◆ About this task ◆
Retype, exactly as they appear below, the lines between the line holding "-0.80 | q_570" and the line holding "0.24 | q_63", both ends included.

◆ Exercise data ◆
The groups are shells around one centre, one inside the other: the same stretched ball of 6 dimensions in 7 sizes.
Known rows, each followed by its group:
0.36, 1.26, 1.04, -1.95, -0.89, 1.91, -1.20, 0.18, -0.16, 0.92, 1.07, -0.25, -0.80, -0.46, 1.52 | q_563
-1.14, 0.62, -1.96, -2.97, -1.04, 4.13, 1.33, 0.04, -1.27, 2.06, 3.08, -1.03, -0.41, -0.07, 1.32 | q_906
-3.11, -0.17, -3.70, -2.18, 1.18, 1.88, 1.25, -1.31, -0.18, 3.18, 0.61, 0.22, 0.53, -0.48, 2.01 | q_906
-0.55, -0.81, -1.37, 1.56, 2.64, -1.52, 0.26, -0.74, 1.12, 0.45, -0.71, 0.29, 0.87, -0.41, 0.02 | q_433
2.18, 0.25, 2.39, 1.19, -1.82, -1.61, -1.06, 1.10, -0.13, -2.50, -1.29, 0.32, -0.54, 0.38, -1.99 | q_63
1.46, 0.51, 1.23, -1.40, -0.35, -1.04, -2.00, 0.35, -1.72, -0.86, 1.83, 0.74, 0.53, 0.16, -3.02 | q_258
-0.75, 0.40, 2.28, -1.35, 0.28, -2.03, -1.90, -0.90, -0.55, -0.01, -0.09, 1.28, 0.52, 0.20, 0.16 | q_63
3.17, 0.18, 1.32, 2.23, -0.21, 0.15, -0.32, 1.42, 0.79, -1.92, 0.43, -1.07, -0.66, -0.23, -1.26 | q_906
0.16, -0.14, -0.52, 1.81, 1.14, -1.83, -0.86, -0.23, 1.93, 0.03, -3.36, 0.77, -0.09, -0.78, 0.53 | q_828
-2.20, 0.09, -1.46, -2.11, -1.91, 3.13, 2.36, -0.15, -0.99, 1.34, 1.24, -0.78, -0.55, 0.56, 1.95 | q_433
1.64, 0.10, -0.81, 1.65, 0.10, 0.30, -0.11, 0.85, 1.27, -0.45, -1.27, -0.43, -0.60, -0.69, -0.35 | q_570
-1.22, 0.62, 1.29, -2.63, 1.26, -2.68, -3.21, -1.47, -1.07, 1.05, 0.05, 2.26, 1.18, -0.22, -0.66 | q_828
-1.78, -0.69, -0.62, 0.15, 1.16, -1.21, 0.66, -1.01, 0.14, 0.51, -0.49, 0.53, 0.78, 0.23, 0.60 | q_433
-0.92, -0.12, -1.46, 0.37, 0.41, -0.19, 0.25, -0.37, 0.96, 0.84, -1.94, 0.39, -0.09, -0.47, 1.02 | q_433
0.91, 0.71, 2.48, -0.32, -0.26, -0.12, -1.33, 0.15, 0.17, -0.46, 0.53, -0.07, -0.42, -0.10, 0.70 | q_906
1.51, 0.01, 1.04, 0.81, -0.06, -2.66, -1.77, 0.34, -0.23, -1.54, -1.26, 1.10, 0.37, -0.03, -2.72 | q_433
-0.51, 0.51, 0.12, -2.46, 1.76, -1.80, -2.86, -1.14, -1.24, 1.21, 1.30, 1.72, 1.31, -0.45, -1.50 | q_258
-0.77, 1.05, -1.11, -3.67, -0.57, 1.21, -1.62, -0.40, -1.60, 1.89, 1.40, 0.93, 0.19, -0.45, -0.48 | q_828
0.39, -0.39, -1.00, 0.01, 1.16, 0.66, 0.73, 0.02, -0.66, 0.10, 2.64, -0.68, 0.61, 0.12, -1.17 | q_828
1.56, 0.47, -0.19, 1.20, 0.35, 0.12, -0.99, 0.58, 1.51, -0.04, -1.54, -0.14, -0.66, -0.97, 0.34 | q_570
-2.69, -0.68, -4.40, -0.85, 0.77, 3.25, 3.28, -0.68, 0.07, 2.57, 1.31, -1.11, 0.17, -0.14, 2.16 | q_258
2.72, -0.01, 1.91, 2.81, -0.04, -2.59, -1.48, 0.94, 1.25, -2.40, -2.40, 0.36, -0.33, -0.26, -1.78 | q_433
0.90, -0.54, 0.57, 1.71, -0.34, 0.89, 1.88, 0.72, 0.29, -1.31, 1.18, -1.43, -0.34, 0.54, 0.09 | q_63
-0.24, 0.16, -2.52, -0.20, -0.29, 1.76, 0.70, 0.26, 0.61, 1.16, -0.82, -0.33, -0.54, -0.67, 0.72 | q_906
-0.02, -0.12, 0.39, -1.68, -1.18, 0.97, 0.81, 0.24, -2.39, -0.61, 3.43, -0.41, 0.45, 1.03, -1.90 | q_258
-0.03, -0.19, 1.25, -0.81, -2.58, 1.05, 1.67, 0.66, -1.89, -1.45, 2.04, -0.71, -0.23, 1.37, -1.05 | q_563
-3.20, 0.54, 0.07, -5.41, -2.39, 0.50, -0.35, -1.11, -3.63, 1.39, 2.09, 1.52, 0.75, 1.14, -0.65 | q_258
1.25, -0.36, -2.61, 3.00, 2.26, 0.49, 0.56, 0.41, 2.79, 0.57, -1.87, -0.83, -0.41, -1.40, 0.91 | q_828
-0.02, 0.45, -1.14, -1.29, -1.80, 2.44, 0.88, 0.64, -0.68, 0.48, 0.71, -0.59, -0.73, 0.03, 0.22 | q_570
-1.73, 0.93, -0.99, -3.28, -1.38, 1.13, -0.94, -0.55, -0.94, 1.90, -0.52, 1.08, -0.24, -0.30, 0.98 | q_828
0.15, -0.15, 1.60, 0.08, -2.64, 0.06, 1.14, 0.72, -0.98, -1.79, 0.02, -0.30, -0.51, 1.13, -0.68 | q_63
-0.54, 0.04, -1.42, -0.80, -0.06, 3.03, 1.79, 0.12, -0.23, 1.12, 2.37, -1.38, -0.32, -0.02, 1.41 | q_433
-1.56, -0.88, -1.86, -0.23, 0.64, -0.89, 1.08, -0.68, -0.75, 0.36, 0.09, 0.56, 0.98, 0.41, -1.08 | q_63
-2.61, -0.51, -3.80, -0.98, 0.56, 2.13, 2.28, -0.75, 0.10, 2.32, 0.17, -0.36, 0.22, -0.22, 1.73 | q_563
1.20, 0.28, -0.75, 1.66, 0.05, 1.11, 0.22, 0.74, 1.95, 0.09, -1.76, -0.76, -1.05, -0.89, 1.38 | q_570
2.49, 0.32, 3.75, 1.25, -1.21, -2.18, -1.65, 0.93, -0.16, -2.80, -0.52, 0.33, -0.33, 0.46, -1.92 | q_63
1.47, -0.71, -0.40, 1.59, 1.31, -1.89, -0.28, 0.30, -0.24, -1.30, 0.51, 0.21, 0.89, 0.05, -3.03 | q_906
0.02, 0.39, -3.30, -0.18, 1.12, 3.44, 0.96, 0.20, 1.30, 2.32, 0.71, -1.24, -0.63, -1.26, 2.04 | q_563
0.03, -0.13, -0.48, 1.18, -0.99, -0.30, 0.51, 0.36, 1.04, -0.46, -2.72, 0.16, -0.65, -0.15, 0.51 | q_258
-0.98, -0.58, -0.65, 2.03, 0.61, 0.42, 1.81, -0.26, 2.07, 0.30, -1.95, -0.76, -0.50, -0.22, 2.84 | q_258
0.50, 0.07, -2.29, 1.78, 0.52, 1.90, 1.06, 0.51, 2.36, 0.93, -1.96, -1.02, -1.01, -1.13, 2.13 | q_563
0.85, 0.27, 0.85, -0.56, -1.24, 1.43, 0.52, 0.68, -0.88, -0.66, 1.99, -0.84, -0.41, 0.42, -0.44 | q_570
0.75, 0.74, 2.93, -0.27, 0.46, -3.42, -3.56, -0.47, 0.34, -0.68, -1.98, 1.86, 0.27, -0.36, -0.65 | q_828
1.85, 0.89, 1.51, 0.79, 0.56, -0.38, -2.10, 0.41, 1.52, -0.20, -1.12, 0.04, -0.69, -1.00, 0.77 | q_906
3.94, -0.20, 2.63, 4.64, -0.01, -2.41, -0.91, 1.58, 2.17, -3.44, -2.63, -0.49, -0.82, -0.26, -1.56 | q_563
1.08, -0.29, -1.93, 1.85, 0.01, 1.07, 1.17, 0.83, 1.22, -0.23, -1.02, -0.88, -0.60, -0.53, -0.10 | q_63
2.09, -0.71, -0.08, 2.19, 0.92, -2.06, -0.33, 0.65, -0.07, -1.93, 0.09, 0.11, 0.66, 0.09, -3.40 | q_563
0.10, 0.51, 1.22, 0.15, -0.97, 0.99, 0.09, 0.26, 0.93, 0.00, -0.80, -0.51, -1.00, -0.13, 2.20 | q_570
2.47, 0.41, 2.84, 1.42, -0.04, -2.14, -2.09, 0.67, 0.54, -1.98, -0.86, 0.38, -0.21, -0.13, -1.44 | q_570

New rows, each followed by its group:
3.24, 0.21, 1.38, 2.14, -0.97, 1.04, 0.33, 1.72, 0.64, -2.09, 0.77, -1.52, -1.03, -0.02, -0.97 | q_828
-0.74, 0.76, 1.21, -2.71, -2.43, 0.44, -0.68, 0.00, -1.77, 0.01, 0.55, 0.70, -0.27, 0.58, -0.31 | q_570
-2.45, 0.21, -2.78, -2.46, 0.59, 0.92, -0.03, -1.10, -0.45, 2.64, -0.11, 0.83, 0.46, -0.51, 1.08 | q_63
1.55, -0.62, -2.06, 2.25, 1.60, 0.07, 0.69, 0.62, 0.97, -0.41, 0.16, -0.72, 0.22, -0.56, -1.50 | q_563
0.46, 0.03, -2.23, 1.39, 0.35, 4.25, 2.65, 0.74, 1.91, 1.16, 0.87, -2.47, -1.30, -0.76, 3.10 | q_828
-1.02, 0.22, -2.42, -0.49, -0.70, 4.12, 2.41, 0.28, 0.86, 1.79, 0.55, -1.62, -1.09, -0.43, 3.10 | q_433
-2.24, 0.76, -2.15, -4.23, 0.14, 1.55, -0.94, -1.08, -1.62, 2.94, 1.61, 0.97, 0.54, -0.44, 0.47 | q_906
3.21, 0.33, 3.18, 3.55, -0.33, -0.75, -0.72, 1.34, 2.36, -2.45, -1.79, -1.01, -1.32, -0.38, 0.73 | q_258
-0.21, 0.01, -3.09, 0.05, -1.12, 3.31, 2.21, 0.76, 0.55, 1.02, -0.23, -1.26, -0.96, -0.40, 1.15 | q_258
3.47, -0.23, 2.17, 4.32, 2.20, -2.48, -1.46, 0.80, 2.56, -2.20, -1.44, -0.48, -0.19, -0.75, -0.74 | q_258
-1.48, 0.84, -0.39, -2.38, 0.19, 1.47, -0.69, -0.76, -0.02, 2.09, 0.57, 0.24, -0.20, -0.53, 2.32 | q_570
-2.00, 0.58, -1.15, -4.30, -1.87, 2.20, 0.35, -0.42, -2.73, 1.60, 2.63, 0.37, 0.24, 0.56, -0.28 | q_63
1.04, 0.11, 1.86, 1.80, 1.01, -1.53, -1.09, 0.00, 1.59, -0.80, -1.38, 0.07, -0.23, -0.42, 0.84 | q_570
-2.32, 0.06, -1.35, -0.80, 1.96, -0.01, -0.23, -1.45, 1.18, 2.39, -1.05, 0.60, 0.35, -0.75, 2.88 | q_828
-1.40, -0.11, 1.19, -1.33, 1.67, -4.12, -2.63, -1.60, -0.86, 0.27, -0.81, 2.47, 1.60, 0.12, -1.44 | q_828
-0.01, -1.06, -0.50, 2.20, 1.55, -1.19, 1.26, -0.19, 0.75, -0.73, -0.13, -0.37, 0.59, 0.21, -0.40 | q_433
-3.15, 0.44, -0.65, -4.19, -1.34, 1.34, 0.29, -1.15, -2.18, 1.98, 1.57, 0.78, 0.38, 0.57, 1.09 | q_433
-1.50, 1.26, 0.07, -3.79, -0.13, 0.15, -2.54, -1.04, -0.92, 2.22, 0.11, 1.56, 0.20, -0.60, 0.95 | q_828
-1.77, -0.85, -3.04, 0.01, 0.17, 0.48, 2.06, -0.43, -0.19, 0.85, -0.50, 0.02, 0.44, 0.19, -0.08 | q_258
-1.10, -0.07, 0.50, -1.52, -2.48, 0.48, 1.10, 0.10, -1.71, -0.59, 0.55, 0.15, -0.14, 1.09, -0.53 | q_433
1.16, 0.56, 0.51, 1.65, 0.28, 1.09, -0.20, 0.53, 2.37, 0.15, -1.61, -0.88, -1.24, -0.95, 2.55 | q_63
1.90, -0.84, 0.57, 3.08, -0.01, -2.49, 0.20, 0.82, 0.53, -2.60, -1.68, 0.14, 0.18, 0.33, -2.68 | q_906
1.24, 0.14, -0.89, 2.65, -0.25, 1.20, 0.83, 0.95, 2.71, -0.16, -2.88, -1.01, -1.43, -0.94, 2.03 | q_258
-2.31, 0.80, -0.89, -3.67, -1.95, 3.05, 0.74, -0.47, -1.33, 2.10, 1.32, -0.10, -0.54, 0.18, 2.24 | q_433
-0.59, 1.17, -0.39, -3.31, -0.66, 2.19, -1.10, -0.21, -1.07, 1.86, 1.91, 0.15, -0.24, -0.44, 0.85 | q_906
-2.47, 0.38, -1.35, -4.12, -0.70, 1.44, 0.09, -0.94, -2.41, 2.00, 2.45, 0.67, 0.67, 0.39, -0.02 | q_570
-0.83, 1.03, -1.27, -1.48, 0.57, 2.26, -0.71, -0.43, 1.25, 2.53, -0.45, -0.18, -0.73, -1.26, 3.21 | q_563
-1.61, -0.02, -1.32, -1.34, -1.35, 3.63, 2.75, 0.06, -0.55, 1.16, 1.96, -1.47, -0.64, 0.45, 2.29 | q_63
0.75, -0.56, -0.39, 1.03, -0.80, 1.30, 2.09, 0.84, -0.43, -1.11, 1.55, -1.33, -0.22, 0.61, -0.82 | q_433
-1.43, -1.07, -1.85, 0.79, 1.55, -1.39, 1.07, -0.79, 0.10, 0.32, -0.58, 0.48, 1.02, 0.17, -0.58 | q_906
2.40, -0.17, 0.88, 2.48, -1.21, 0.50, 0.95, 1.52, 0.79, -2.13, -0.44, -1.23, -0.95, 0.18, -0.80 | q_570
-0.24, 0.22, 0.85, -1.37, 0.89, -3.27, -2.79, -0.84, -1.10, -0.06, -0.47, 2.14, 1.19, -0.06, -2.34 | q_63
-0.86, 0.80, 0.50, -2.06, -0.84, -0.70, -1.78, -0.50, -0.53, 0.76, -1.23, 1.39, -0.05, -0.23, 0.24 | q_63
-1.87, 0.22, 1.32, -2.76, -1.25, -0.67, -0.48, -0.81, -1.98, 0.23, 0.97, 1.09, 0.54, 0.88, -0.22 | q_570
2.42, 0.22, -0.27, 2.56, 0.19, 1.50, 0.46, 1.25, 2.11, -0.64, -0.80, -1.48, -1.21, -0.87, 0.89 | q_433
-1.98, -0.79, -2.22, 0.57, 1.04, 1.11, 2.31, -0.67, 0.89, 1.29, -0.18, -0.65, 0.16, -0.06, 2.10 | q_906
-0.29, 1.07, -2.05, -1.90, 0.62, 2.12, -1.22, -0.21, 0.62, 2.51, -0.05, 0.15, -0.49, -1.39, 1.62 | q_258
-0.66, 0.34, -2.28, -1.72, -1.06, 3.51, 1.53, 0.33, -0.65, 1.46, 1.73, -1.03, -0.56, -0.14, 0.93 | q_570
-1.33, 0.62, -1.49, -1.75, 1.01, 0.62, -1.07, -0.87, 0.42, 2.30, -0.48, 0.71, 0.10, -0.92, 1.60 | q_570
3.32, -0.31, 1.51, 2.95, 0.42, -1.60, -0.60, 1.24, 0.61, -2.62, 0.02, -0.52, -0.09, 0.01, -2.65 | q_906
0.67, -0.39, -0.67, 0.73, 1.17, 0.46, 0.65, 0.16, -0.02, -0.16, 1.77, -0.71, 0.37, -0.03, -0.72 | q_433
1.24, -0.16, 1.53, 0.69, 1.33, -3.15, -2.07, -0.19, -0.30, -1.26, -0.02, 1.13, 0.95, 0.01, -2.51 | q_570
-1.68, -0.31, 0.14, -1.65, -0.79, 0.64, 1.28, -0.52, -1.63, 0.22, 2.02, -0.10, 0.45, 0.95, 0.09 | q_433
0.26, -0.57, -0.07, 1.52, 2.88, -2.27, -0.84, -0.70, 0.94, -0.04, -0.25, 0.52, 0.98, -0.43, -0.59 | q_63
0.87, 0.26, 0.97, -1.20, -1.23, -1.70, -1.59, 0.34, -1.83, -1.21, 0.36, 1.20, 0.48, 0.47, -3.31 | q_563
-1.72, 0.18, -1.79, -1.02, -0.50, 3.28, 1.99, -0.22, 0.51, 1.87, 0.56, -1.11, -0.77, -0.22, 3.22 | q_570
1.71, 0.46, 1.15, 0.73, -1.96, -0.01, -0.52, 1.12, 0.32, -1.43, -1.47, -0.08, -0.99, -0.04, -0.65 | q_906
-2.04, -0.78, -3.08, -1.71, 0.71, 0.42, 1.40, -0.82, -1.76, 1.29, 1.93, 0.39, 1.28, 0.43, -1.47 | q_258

◆ Result below ◆
2.40, -0.17, 0.88, 2.48, -1.21, 0.50, 0.95, 1.52, 0.79, -2.13, -0.44, -1.23, -0.95, 0.18, -0.80 | q_570
-0.24, 0.22, 0.85, -1.37, 0.89, -3.27, -2.79, -0.84, -1.10, -0.06, -0.47, 2.14, 1.19, -0.06, -2.34 | q_63
-0.86, 0.80, 0.50, -2.06, -0.84, -0.70, -1.78, -0.50, -0.53, 0.76, -1.23, 1.39, -0.05, -0.23, 0.24 | q_63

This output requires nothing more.